One turn sends every row of this set to another row. A few are shown first. Where does it send the rows asked after them?
sel: [  8.7  -5.7   0.1   4.3  -6.5  -7.6   9.3  -0.5  -3.8 -15.4  20.3   9.4
  21.2  17.9   0.3  -6.9 -10.7  18.9   2.8   7.0]
Mivoz: [  0.2  -5.8  -6.8  -4.5 -11.2 -17.6   8.6  11.9   4.3  -6.8   9.0   0.1
  11.6  15.9  -0.1  -3.9  13.6  15.4  -2.6   1.0]
zal: [  5.7   8.9   4.9   5.3 -13.9  -2.0  18.8   2.5  11.5   2.0  10.0  -7.8
   6.1  14.8  -6.1   6.5   4.3   2.5   6.1  -2.1]
lub: [  7.3   6.1  -6.8  14.8  13.2  -6.6   5.8  -0.8  11.2  -3.4  22.9   6.6
   9.5   7.8  12.1   1.6  -8.4  25.8 -10.9  -6.0]
Mifuv: [ 8.8 14.1 -2.6 15.3 -6.3 -2.7 18.5 16.5 -4.9 -8.8  4.5  8.2 15.6 13.9
 13.6  5.8 -4.0  9.2  7.0  2.8]
Lamu: [  1.4  -9.9  -4.2  23.7   8.0  -9.3   3.6  13.7   6.2 -18.5  17.0   6.5
   5.5   2.7  11.5  10.7   5.3   7.5   3.9  -4.7]
dup: [  0.7  -0.3 -10.3   5.1   4.5   2.5  19.5  -6.9   3.9 -22.4  20.5  -5.1
   1.9   1.6  17.5  13.3   2.3  40.7   7.3  -2.1]
giret: [ 18.2   0.2  -2.9  -3.4  -3.4   8.4   4.1   0.7  -0.5  -1.9  21.0  -2.9
   4.9 -10.3  15.5  11.7  -0.4  18.8  -3.5 -13.0]
vebit: [  3.8  -2.7   4.1  -6.4  -9.3   3.5  12.1  -8.2   9.3 -15.3  29.0 -11.0
  14.7  -0.1  15.2   4.2  -6.2  17.5  16.6  -7.2]
Kekur: [ 14.2 -12.7   1.2   9.7  -5.4 -11.4  11.4  -3.2  14.5 -15.7  13.7  -1.9
   0.9  -8.4   9.1  11.3  11.2  14.0  14.1  12.3]
beze: [  5.9  -0.9  -5.9  -0.3 -11.6  -1.1  15.8  -8.1  -3.9  -9.0   8.1  19.7
   5.4  -6.6  21.8  12.6   7.6  27.4   7.7  -9.9]
Kof: [  2.7   5.6  11.8   4.7 -12.3  -2.2  16.1  -9.8   8.0  -8.2   6.1   8.4
  -8.5   7.8   7.4  -8.4   7.1   9.9  13.5  -1.3]
Zar: [  5.2 -12.3  -2.6   6.4   3.0 -10.4  12.8   0.1  -9.2 -12.1  12.7  -0.4
  -8.3  18.0  -8.2  11.8   9.8  18.1   0.8  -2.6]
dede: [  9.2   0.1  11.8 -12.2  -2.8  -8.4  14.4 -10.7  10.8 -14.5  16.2  -7.5
  -9.3   1.6  17.4   4.1   8.5  16.4   7.4 -12.6]
nini: [ -6.1  -4.7   1.7  -0.8  -7.4  -5.6  18.0   4.2  -1.9   4.4  14.0 -10.3
  14.0   8.8   4.2   9.7  -3.1  19.8  18.9  -7.2]
lok: [ -3.3  10.7  -8.3  -2.4 -14.7 -14.8  14.8  -0.7  12.9 -22.0  14.0  -6.4
   5.2   2.2   8.0   6.3   1.3  35.7   6.2   1.6]
giduf: [ -7.1  12.6 -20.5   5.8   2.1 -13.6  18.8   8.9   6.9 -17.5  24.8   6.4
  -1.8   7.8  13.6   5.1   7.1  13.2  -3.0   3.1]
zarod: [22.0  3.8 -4.5  5.2  3.2 -6.9 12.8 -7.5  3.1 10.0 26.5  5.0 -4.1 10.7
 11.4  0.0  4.7 14.3  7.8  3.6]
simug: [ -0.6   1.1   2.4   8.6 -15.4  -3.0   2.8  -7.8   5.5 -13.9   8.7  -1.7
  12.5  24.8  16.1  19.5  -3.8  19.9   2.3 -15.0]
git: [ 16.5   2.7  -0.6   6.9   5.9 -14.6  18.0  -0.5   3.6  -7.8   7.7   7.7
  -0.9  24.7  14.7  -4.5  11.7  11.4  -3.0   6.8]
febud: [ -4.2  -5.9 -12.3  13.7  -3.7  -5.7  10.4 -13.3   9.1  -9.7  12.3   7.7
   6.6  10.5  27.1  13.8   4.6   9.4 -11.2   1.4]
sut: [ 19.7   3.1   2.8 -11.6  -4.8 -13.3  15.8   6.1   2.4 -14.9  11.8   1.4
  19.1   2.4  14.0  20.1  -4.8  13.6  -5.8  -4.5]
lebe: [ -1.7  -6.1   9.9  -2.7  -4.0   9.8  23.8  -6.3   5.3 -11.9  22.1  13.0
  -7.9  11.4  15.4   8.2   7.6  28.3  -2.7  -5.8]
mafir: [  7.7   1.8 -10.0  12.9  -7.2   3.2  14.2   7.4   6.1  -7.8  13.3  -6.2
  23.5   8.3  17.0  22.5   4.1  25.2   0.9 -14.2]
rudig: [ 15.1  -8.3  -1.6  10.7   0.3  -1.6  12.6  -9.5   5.4 -30.1  18.5  -6.0
  -7.6   5.3  16.4  -0.9   9.9  15.4  -2.2   9.3]
ruf: [ 11.0   6.5  -8.9   6.3 -11.8  10.0  20.5  -7.8  10.1 -21.6  26.4   9.0
  -4.5   4.4  -2.3  13.9  13.0  14.6  -0.4  -2.0]
gavup: [ 6.6 -0.2  0.6 -2.8  5.5 -3.1 11.3  9.7  9.2 -9.3 14.1 12.5 22.3 -1.0
  5.4 11.3 -5.3 15.4 18.7  6.0]
rosu: [ -1.6  -0.2   5.6  12.1   0.5  -4.0  23.5   9.1   1.7 -17.1  15.8   3.2
   0.3  -2.8  22.0  12.5  -9.8  19.2 -15.4   5.2]
nizi: [  8.0   5.4  13.6   9.4 -10.5   1.2  22.2  13.7  -8.6  -9.7  24.7   4.4
  -2.2  17.9  15.1  10.8  -6.1  10.9   5.2  -4.0]
Rur: [ -1.8   3.4  -3.0   0.2  -8.1   4.2   5.9 -11.0   1.7 -23.5   7.2   0.6
  -6.6  17.9   1.0   9.2  -0.3   4.0  -2.4   7.1]

febud turns into lub
sut turns into Zar
Now find these:
zal turns into dede
Kekur turns into simug
Rur turns into giret
git turns into dup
:::::
# TO DO
All of the data above should be output exactly.

# RESULT OF THIS TASK
One turn sends every row of this set to another row. A few are shown first. Where does it send the rows asked after them?
sel: [  8.7  -5.7   0.1   4.3  -6.5  -7.6   9.3  -0.5  -3.8 -15.4  20.3   9.4
  21.2  17.9   0.3  -6.9 -10.7  18.9   2.8   7.0]
Mivoz: [  0.2  -5.8  -6.8  -4.5 -11.2 -17.6   8.6  11.9   4.3  -6.8   9.0   0.1
  11.6  15.9  -0.1  -3.9  13.6  15.4  -2.6   1.0]
zal: [  5.7   8.9   4.9   5.3 -13.9  -2.0  18.8   2.5  11.5   2.0  10.0  -7.8
   6.1  14.8  -6.1   6.5   4.3   2.5   6.1  -2.1]
lub: [  7.3   6.1  -6.8  14.8  13.2  -6.6   5.8  -0.8  11.2  -3.4  22.9   6.6
   9.5   7.8  12.1   1.6  -8.4  25.8 -10.9  -6.0]
Mifuv: [ 8.8 14.1 -2.6 15.3 -6.3 -2.7 18.5 16.5 -4.9 -8.8  4.5  8.2 15.6 13.9
 13.6  5.8 -4.0  9.2  7.0  2.8]
Lamu: [  1.4  -9.9  -4.2  23.7   8.0  -9.3   3.6  13.7   6.2 -18.5  17.0   6.5
   5.5   2.7  11.5  10.7   5.3   7.5   3.9  -4.7]
dup: [  0.7  -0.3 -10.3   5.1   4.5   2.5  19.5  -6.9   3.9 -22.4  20.5  -5.1
   1.9   1.6  17.5  13.3   2.3  40.7   7.3  -2.1]
giret: [ 18.2   0.2  -2.9  -3.4  -3.4   8.4   4.1   0.7  -0.5  -1.9  21.0  -2.9
   4.9 -10.3  15.5  11.7  -0.4  18.8  -3.5 -13.0]
vebit: [  3.8  -2.7   4.1  -6.4  -9.3   3.5  12.1  -8.2   9.3 -15.3  29.0 -11.0
  14.7  -0.1  15.2   4.2  -6.2  17.5  16.6  -7.2]
Kekur: [ 14.2 -12.7   1.2   9.7  -5.4 -11.4  11.4  -3.2  14.5 -15.7  13.7  -1.9
   0.9  -8.4   9.1  11.3  11.2  14.0  14.1  12.3]
beze: [  5.9  -0.9  -5.9  -0.3 -11.6  -1.1  15.8  -8.1  -3.9  -9.0   8.1  19.7
   5.4  -6.6  21.8  12.6   7.6  27.4   7.7  -9.9]
Kof: [  2.7   5.6  11.8   4.7 -12.3  -2.2  16.1  -9.8   8.0  -8.2   6.1   8.4
  -8.5   7.8   7.4  -8.4   7.1   9.9  13.5  -1.3]
Zar: [  5.2 -12.3  -2.6   6.4   3.0 -10.4  12.8   0.1  -9.2 -12.1  12.7  -0.4
  -8.3  18.0  -8.2  11.8   9.8  18.1   0.8  -2.6]
dede: [  9.2   0.1  11.8 -12.2  -2.8  -8.4  14.4 -10.7  10.8 -14.5  16.2  -7.5
  -9.3   1.6  17.4   4.1   8.5  16.4   7.4 -12.6]
nini: [ -6.1  -4.7   1.7  -0.8  -7.4  -5.6  18.0   4.2  -1.9   4.4  14.0 -10.3
  14.0   8.8   4.2   9.7  -3.1  19.8  18.9  -7.2]
lok: [ -3.3  10.7  -8.3  -2.4 -14.7 -14.8  14.8  -0.7  12.9 -22.0  14.0  -6.4
   5.2   2.2   8.0   6.3   1.3  35.7   6.2   1.6]
giduf: [ -7.1  12.6 -20.5   5.8   2.1 -13.6  18.8   8.9   6.9 -17.5  24.8   6.4
  -1.8   7.8  13.6   5.1   7.1  13.2  -3.0   3.1]
zarod: [22.0  3.8 -4.5  5.2  3.2 -6.9 12.8 -7.5  3.1 10.0 26.5  5.0 -4.1 10.7
 11.4  0.0  4.7 14.3  7.8  3.6]
simug: [ -0.6   1.1   2.4   8.6 -15.4  -3.0   2.8  -7.8   5.5 -13.9   8.7  -1.7
  12.5  24.8  16.1  19.5  -3.8  19.9   2.3 -15.0]
git: [ 16.5   2.7  -0.6   6.9   5.9 -14.6  18.0  -0.5   3.6  -7.8   7.7   7.7
  -0.9  24.7  14.7  -4.5  11.7  11.4  -3.0   6.8]
febud: [ -4.2  -5.9 -12.3  13.7  -3.7  -5.7  10.4 -13.3   9.1  -9.7  12.3   7.7
   6.6  10.5  27.1  13.8   4.6   9.4 -11.2   1.4]
sut: [ 19.7   3.1   2.8 -11.6  -4.8 -13.3  15.8   6.1   2.4 -14.9  11.8   1.4
  19.1   2.4  14.0  20.1  -4.8  13.6  -5.8  -4.5]
lebe: [ -1.7  -6.1   9.9  -2.7  -4.0   9.8  23.8  -6.3   5.3 -11.9  22.1  13.0
  -7.9  11.4  15.4   8.2   7.6  28.3  -2.7  -5.8]
mafir: [  7.7   1.8 -10.0  12.9  -7.2   3.2  14.2   7.4   6.1  -7.8  13.3  -6.2
  23.5   8.3  17.0  22.5   4.1  25.2   0.9 -14.2]
rudig: [ 15.1  -8.3  -1.6  10.7   0.3  -1.6  12.6  -9.5   5.4 -30.1  18.5  -6.0
  -7.6   5.3  16.4  -0.9   9.9  15.4  -2.2   9.3]
ruf: [ 11.0   6.5  -8.9   6.3 -11.8  10.0  20.5  -7.8  10.1 -21.6  26.4   9.0
  -4.5   4.4  -2.3  13.9  13.0  14.6  -0.4  -2.0]
gavup: [ 6.6 -0.2  0.6 -2.8  5.5 -3.1 11.3  9.7  9.2 -9.3 14.1 12.5 22.3 -1.0
  5.4 11.3 -5.3 15.4 18.7  6.0]
rosu: [ -1.6  -0.2   5.6  12.1   0.5  -4.0  23.5   9.1   1.7 -17.1  15.8   3.2
   0.3  -2.8  22.0  12.5  -9.8  19.2 -15.4   5.2]
nizi: [  8.0   5.4  13.6   9.4 -10.5   1.2  22.2  13.7  -8.6  -9.7  24.7   4.4
  -2.2  17.9  15.1  10.8  -6.1  10.9   5.2  -4.0]
Rur: [ -1.8   3.4  -3.0   0.2  -8.1   4.2   5.9 -11.0   1.7 -23.5   7.2   0.6
  -6.6  17.9   1.0   9.2  -0.3   4.0  -2.4   7.1]

febud turns into lub
sut turns into Zar
Now find these:
zal turns into dede
Kekur turns into simug
Rur turns into giret
git turns into dup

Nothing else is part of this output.